** Supplied entries follows **

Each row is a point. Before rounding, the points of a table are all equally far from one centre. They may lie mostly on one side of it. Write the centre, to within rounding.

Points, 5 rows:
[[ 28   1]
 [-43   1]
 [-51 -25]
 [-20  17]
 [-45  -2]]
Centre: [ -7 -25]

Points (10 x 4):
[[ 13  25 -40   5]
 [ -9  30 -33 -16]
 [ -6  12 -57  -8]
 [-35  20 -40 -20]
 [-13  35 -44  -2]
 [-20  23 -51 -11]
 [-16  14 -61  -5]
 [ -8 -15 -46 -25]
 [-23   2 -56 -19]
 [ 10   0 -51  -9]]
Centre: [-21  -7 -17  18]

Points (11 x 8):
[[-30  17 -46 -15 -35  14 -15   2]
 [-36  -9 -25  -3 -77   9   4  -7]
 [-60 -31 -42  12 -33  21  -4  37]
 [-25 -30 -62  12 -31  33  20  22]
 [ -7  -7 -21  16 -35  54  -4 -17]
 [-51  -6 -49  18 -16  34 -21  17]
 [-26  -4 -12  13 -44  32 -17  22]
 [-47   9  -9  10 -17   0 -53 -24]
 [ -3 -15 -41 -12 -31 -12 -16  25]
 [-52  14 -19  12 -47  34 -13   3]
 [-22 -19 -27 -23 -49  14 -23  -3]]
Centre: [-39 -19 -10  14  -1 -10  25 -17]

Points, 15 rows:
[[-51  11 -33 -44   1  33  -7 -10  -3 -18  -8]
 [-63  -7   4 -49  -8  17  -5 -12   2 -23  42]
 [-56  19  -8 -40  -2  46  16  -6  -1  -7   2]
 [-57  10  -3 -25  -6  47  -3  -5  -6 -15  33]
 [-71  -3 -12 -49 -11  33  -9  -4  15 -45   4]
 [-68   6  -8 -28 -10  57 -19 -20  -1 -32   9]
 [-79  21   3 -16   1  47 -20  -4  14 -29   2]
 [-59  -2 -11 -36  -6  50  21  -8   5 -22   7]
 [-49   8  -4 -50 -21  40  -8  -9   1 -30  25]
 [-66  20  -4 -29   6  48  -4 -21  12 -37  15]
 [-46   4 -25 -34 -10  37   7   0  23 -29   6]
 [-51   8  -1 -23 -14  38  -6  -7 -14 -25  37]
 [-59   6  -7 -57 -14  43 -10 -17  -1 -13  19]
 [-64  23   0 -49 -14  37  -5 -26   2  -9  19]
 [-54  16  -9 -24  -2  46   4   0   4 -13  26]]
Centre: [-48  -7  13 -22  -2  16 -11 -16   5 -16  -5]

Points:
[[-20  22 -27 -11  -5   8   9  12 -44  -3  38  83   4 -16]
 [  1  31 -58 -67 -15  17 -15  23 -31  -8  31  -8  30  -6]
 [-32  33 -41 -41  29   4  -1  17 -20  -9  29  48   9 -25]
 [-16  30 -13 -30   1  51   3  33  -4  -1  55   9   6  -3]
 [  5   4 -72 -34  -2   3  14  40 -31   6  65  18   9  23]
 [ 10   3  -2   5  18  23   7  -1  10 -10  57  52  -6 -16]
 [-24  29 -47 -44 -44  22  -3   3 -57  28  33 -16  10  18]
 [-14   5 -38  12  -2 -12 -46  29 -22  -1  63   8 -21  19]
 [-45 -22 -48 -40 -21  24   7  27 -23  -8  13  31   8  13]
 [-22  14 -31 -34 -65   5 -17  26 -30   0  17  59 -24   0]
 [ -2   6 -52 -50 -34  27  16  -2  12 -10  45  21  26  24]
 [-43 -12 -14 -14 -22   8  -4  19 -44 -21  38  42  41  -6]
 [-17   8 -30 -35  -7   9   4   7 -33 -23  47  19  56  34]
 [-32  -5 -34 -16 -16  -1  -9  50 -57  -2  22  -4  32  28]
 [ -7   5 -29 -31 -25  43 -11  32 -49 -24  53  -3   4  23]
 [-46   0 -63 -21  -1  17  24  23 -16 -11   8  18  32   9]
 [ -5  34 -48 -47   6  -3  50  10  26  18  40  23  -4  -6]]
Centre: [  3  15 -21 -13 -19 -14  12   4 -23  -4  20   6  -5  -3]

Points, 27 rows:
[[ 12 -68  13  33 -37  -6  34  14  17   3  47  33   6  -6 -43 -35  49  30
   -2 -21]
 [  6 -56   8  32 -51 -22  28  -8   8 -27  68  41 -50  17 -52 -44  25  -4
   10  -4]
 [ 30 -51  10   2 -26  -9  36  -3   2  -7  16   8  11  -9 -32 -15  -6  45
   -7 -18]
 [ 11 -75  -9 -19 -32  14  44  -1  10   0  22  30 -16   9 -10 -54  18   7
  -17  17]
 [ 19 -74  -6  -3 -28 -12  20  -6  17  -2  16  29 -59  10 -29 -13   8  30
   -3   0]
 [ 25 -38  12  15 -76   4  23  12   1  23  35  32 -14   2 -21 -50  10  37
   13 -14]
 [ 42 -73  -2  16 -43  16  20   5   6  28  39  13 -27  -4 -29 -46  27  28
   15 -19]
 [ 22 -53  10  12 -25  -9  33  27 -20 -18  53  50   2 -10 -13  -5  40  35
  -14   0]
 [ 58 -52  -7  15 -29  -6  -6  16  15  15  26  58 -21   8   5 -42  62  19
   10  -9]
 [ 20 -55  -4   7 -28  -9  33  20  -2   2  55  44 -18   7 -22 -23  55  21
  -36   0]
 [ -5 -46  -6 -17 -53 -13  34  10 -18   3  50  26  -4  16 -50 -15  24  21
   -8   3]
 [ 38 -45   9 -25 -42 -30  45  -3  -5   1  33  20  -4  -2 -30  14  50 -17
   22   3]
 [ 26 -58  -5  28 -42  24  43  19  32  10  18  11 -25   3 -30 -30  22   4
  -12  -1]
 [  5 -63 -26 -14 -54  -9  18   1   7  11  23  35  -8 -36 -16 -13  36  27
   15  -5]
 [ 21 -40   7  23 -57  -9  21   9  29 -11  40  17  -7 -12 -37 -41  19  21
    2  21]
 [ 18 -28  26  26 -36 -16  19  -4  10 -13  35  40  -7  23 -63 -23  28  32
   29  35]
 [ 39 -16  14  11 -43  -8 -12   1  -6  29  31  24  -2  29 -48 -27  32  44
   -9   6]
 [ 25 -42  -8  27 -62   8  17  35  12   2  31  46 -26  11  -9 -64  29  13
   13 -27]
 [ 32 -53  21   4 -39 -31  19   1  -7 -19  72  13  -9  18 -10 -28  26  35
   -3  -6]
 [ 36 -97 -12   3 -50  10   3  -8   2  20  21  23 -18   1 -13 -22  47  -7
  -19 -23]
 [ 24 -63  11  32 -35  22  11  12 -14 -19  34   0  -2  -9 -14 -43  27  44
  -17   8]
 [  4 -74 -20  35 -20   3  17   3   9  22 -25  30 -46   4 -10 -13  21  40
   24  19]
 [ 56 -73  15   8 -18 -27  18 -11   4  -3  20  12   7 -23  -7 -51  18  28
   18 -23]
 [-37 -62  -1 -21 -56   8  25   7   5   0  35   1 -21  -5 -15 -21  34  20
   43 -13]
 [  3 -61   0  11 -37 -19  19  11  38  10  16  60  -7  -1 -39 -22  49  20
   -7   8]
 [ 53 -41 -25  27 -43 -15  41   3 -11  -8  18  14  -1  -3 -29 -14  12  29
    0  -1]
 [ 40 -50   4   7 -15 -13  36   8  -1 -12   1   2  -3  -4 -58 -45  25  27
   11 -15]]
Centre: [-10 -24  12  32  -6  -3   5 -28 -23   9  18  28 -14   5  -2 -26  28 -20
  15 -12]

** End of Supplied entries **

Action item. Give the records again, complete and exact.

Exercise solution.
Each row is a point. Before rounding, the points of a table are all equally far from one centre. They may lie mostly on one side of it. Write the centre, to within rounding.

Points, 5 rows:
[[ 28   1]
 [-43   1]
 [-51 -25]
 [-20  17]
 [-45  -2]]
Centre: [ -7 -25]

Points (10 x 4):
[[ 13  25 -40   5]
 [ -9  30 -33 -16]
 [ -6  12 -57  -8]
 [-35  20 -40 -20]
 [-13  35 -44  -2]
 [-20  23 -51 -11]
 [-16  14 -61  -5]
 [ -8 -15 -46 -25]
 [-23   2 -56 -19]
 [ 10   0 -51  -9]]
Centre: [-21  -7 -17  18]

Points (11 x 8):
[[-30  17 -46 -15 -35  14 -15   2]
 [-36  -9 -25  -3 -77   9   4  -7]
 [-60 -31 -42  12 -33  21  -4  37]
 [-25 -30 -62  12 -31  33  20  22]
 [ -7  -7 -21  16 -35  54  -4 -17]
 [-51  -6 -49  18 -16  34 -21  17]
 [-26  -4 -12  13 -44  32 -17  22]
 [-47   9  -9  10 -17   0 -53 -24]
 [ -3 -15 -41 -12 -31 -12 -16  25]
 [-52  14 -19  12 -47  34 -13   3]
 [-22 -19 -27 -23 -49  14 -23  -3]]
Centre: [-39 -19 -10  14  -1 -10  25 -17]

Points, 15 rows:
[[-51  11 -33 -44   1  33  -7 -10  -3 -18  -8]
 [-63  -7   4 -49  -8  17  -5 -12   2 -23  42]
 [-56  19  -8 -40  -2  46  16  -6  -1  -7   2]
 [-57  10  -3 -25  -6  47  -3  -5  -6 -15  33]
 [-71  -3 -12 -49 -11  33  -9  -4  15 -45   4]
 [-68   6  -8 -28 -10  57 -19 -20  -1 -32   9]
 [-79  21   3 -16   1  47 -20  -4  14 -29   2]
 [-59  -2 -11 -36  -6  50  21  -8   5 -22   7]
 [-49   8  -4 -50 -21  40  -8  -9   1 -30  25]
 [-66  20  -4 -29   6  48  -4 -21  12 -37  15]
 [-46   4 -25 -34 -10  37   7   0  23 -29   6]
 [-51   8  -1 -23 -14  38  -6  -7 -14 -25  37]
 [-59   6  -7 -57 -14  43 -10 -17  -1 -13  19]
 [-64  23   0 -49 -14  37  -5 -26   2  -9  19]
 [-54  16  -9 -24  -2  46   4   0   4 -13  26]]
Centre: [-48  -7  13 -22  -2  16 -11 -16   5 -16  -5]

Points:
[[-20  22 -27 -11  -5   8   9  12 -44  -3  38  83   4 -16]
 [  1  31 -58 -67 -15  17 -15  23 -31  -8  31  -8  30  -6]
 [-32  33 -41 -41  29   4  -1  17 -20  -9  29  48   9 -25]
 [-16  30 -13 -30   1  51   3  33  -4  -1  55   9   6  -3]
 [  5   4 -72 -34  -2   3  14  40 -31   6  65  18   9  23]
 [ 10   3  -2   5  18  23   7  -1  10 -10  57  52  -6 -16]
 [-24  29 -47 -44 -44  22  -3   3 -57  28  33 -16  10  18]
 [-14   5 -38  12  -2 -12 -46  29 -22  -1  63   8 -21  19]
 [-45 -22 -48 -40 -21  24   7  27 -23  -8  13  31   8  13]
 [-22  14 -31 -34 -65   5 -17  26 -30   0  17  59 -24   0]
 [ -2   6 -52 -50 -34  27  16  -2  12 -10  45  21  26  24]
 [-43 -12 -14 -14 -22   8  -4  19 -44 -21  38  42  41  -6]
 [-17   8 -30 -35  -7   9   4   7 -33 -23  47  19  56  34]
 [-32  -5 -34 -16 -16  -1  -9  50 -57  -2  22  -4  32  28]
 [ -7   5 -29 -31 -25  43 -11  32 -49 -24  53  -3   4  23]
 [-46   0 -63 -21  -1  17  24  23 -16 -11   8  18  32   9]
 [ -5  34 -48 -47   6  -3  50  10  26  18  40  23  -4  -6]]
Centre: [  3  15 -21 -13 -19 -14  12   4 -23  -4  20   6  -5  -3]

Points, 27 rows:
[[ 12 -68  13  33 -37  -6  34  14  17   3  47  33   6  -6 -43 -35  49  30
   -2 -21]
 [  6 -56   8  32 -51 -22  28  -8   8 -27  68  41 -50  17 -52 -44  25  -4
   10  -4]
 [ 30 -51  10   2 -26  -9  36  -3   2  -7  16   8  11  -9 -32 -15  -6  45
   -7 -18]
 [ 11 -75  -9 -19 -32  14  44  -1  10   0  22  30 -16   9 -10 -54  18   7
  -17  17]
 [ 19 -74  -6  -3 -28 -12  20  -6  17  -2  16  29 -59  10 -29 -13   8  30
   -3   0]
 [ 25 -38  12  15 -76   4  23  12   1  23  35  32 -14   2 -21 -50  10  37
   13 -14]
 [ 42 -73  -2  16 -43  16  20   5   6  28  39  13 -27  -4 -29 -46  27  28
   15 -19]
 [ 22 -53  10  12 -25  -9  33  27 -20 -18  53  50   2 -10 -13  -5  40  35
  -14   0]
 [ 58 -52  -7  15 -29  -6  -6  16  15  15  26  58 -21   8   5 -42  62  19
   10  -9]
 [ 20 -55  -4   7 -28  -9  33  20  -2   2  55  44 -18   7 -22 -23  55  21
  -36   0]
 [ -5 -46  -6 -17 -53 -13  34  10 -18   3  50  26  -4  16 -50 -15  24  21
   -8   3]
 [ 38 -45   9 -25 -42 -30  45  -3  -5   1  33  20  -4  -2 -30  14  50 -17
   22   3]
 [ 26 -58  -5  28 -42  24  43  19  32  10  18  11 -25   3 -30 -30  22   4
  -12  -1]
 [  5 -63 -26 -14 -54  -9  18   1   7  11  23  35  -8 -36 -16 -13  36  27
   15  -5]
 [ 21 -40   7  23 -57  -9  21   9  29 -11  40  17  -7 -12 -37 -41  19  21
    2  21]
 [ 18 -28  26  26 -36 -16  19  -4  10 -13  35  40  -7  23 -63 -23  28  32
   29  35]
 [ 39 -16  14  11 -43  -8 -12   1  -6  29  31  24  -2  29 -48 -27  32  44
   -9   6]
 [ 25 -42  -8  27 -62   8  17  35  12   2  31  46 -26  11  -9 -64  29  13
   13 -27]
 [ 32 -53  21   4 -39 -31  19   1  -7 -19  72  13  -9  18 -10 -28  26  35
   -3  -6]
 [ 36 -97 -12   3 -50  10   3  -8   2  20  21  23 -18   1 -13 -22  47  -7
  -19 -23]
 [ 24 -63  11  32 -35  22  11  12 -14 -19  34   0  -2  -9 -14 -43  27  44
  -17   8]
 [  4 -74 -20  35 -20   3  17   3   9  22 -25  30 -46   4 -10 -13  21  40
   24  19]
 [ 56 -73  15   8 -18 -27  18 -11   4  -3  20  12   7 -23  -7 -51  18  28
   18 -23]
 [-37 -62  -1 -21 -56   8  25   7   5   0  35   1 -21  -5 -15 -21  34  20
   43 -13]
 [  3 -61   0  11 -37 -19  19  11  38  10  16  60  -7  -1 -39 -22  49  20
   -7   8]
 [ 53 -41 -25  27 -43 -15  41   3 -11  -8  18  14  -1  -3 -29 -14  12  29
    0  -1]
 [ 40 -50   4   7 -15 -13  36   8  -1 -12   1   2  -3  -4 -58 -45  25  27
   11 -15]]
Centre: [-10 -24  12  32  -6  -3   5 -28 -23   9  18  28 -14   5  -2 -26  28 -20
  15 -12]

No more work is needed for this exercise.